EXERCISE PROMPT:
Would you please copy every line of the material that follows, exactly as it reads?
[[ INPUT DATA, beginning ]]
Each row below holds a small network's activations on one input, seen along a few directions.
In each table, some parts of the input vary, and every possible input appears once, in random order.
Descriptions start from the smaller parts, as in this example, which fits no table here: ring(8) and (point or ring(11) or (values(3) and line(6))).
Shared parts are said once, and a part with two or three values counts as separate values.

Other details of the inputs vary at random and push rows far along two fixed directions, the same in every table; ignore that.

A family of inputs:
r1: -7.3  -15.7  -15.3  -20.0  23.8  -2.2  48.2  2.8  18.0  -3.2  -10.8  33.4
r2: -10.9  15.2  26.5  -12.7  -10.6  2.2  4.6  -14.8  -13.4  -10.4  10.3  -0.1
r3: -10.4  -65.4  -37.5  70.4  -49.5  41.2  -97.7  3.8  -17.8  34.2  -27.0  -69.3
r4: -26.5  55.5  67.0  10.5  -22.9  -26.6  -47.5  -38.4  -52.4  -36.4  40.4  -18.1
[[ INPUT DATA, end ]]
RESULT BELOW:
Each row below holds a small network's activations on one input, seen along a few directions.
In each table, some parts of the input vary, and every possible input appears once, in random order.
Descriptions start from the smaller parts, as in this example, which fits no table here: ring(8) and (point or ring(11) or (values(3) and line(6))).
Shared parts are said once, and a part with two or three values counts as separate values.

Other details of the inputs vary at random and push rows far along two fixed directions, the same in every table; ignore that.

A family of inputs:
r1: -7.3  -15.7  -15.3  -20.0  23.8  -2.2  48.2  2.8  18.0  -3.2  -10.8  33.4
r2: -10.9  15.2  26.5  -12.7  -10.6  2.2  4.6  -14.8  -13.4  -10.4  10.3  -0.1
r3: -10.4  -65.4  -37.5  70.4  -49.5  41.2  -97.7  3.8  -17.8  34.2  -27.0  -69.3
r4: -26.5  55.5  67.0  10.5  -22.9  -26.6  -47.5  -38.4  -52.4  -36.4  40.4  -18.1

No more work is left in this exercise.